__Stored records__

--- START ---

Each row of numbers belongs to one of the objects below and depends on some of the facts about them. Some rows are named. Which object is each other row?

Facts:
skode: is directly part of; zapo: refers to; trorim: points at; tridin: belongs to class; dreplik: uses
z_346: skode z_118; zapo z_147; tridin a
z_181: skode z_860; tridin a; dreplik z_892
z_844: skode z_616; trorim z_118; tridin a
z_114: skode z_831; zapo z_663; tridin e; dreplik z_167
z_795: skode z_118; tridin c
z_206: skode z_327; zapo z_696; tridin e
z_115: skode z_505; tridin d; dreplik z_40
z_99: skode z_971; zapo z_539; trorim z_934; tridin d
z_162: skode z_831; tridin b; dreplik z_687
z_54: skode z_502; zapo z_579; tridin d
z_843: skode z_351; zapo z_400; tridin a; dreplik z_663
z_707: skode z_502; tridin e; dreplik z_344
z_761: skode z_533; tridin c
z_288: trorim z_338
z_129: skode z_974; zapo z_735; trorim z_890; tridin e
z_660: skode z_896; zapo z_262; tridin a
z_271: skode z_974; zapo z_579; tridin a
z_227: skode z_927; zapo z_12; trorim z_759; tridin d
z_813: skode z_167; tridin a; dreplik z_40
z_478: skode z_502; zapo z_837; tridin e; dreplik z_539
z_505: trorim z_801
z_896: trorim z_422
z_709: skode z_974; zapo z_505; tridin d; dreplik z_6
z_6: skode z_579; zapo z_687; tridin a
z_82: skode z_759; zapo z_800; trorim z_306 z_117 z_505; tridin a; dreplik z_351
z_351: trorim z_414
z_12: skode z_673; zapo z_543; tridin d
z_994: skode z_673; zapo z_394; tridin b
z_899: skode z_890; tridin a; dreplik z_167
z_717: skode z_118; tridin d
z_700: skode z_118; tridin c
z_164: skode z_327; tridin d
z_338: skode z_118; trorim z_801; tridin d
z_812: skode z_890; zapo z_468; trorim z_974; tridin a; dreplik z_9
z_688: skode z_616; zapo z_505; tridin d; dreplik z_227
z_699: skode z_543; zapo z_118; tridin e
z_902: skode z_84; zapo z_616; tridin c; dreplik z_306
z_731: skode z_351; tridin d
z_837: skode z_696; tridin a; dreplik z_833
z_729: skode z_505; zapo z_859; tridin c; dreplik z_383
z_308: skode z_539; tridin d
z_639: skode z_533; zapo z_831; tridin a
z_758: skode z_327; zapo z_505; tridin b; dreplik z_565
z_583: skode z_309; trorim z_833 z_118; tridin a; dreplik z_327
z_379: skode z_351; trorim z_505; tridin c
z_235: skode z_896; trorim z_195 z_833; tridin e
z_975: skode z_84; tridin e; dreplik z_663
z_442: skode z_896; zapo z_557; tridin d
z_461: skode z_579; trorim z_288 z_53; tridin e
z_318: skode z_971; zapo z_54; tridin e; dreplik z_616
z_409: skode z_309; trorim z_801 z_505; tridin b; dreplik z_306
z_845: skode z_579; tridin a; dreplik z_40
z_713: skode z_971; zapo z_952; tridin b
z_747: skode z_971; trorim z_505; tridin d; dreplik z_306
z_231: skode z_616; trorim z_974; tridin e; dreplik z_842
z_833: skode z_288; trorim z_505; tridin e
z_788: skode z_971; tridin b
z_597: skode z_396; zapo z_449; tridin b
z_718: skode z_971; tridin b
z_24: skode z_673; zapo z_974; tridin b
z_72: skode z_579; zapo z_6; tridin d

--- END ---

Your answer must be the lines above from the one containing "z_206: skode z_327; zapo z_696; tridin e" to the one containing "z_896: trorim z_422", both included, restated word for word.

__Your response__
z_206: skode z_327; zapo z_696; tridin e
z_115: skode z_505; tridin d; dreplik z_40
z_99: skode z_971; zapo z_539; trorim z_934; tridin d
z_162: skode z_831; tridin b; dreplik z_687
z_54: skode z_502; zapo z_579; tridin d
z_843: skode z_351; zapo z_400; tridin a; dreplik z_663
z_707: skode z_502; tridin e; dreplik z_344
z_761: skode z_533; tridin c
z_288: trorim z_338
z_129: skode z_974; zapo z_735; trorim z_890; tridin e
z_660: skode z_896; zapo z_262; tridin a
z_271: skode z_974; zapo z_579; tridin a
z_227: skode z_927; zapo z_12; trorim z_759; tridin d
z_813: skode z_167; tridin a; dreplik z_40
z_478: skode z_502; zapo z_837; tridin e; dreplik z_539
z_505: trorim z_801
z_896: trorim z_422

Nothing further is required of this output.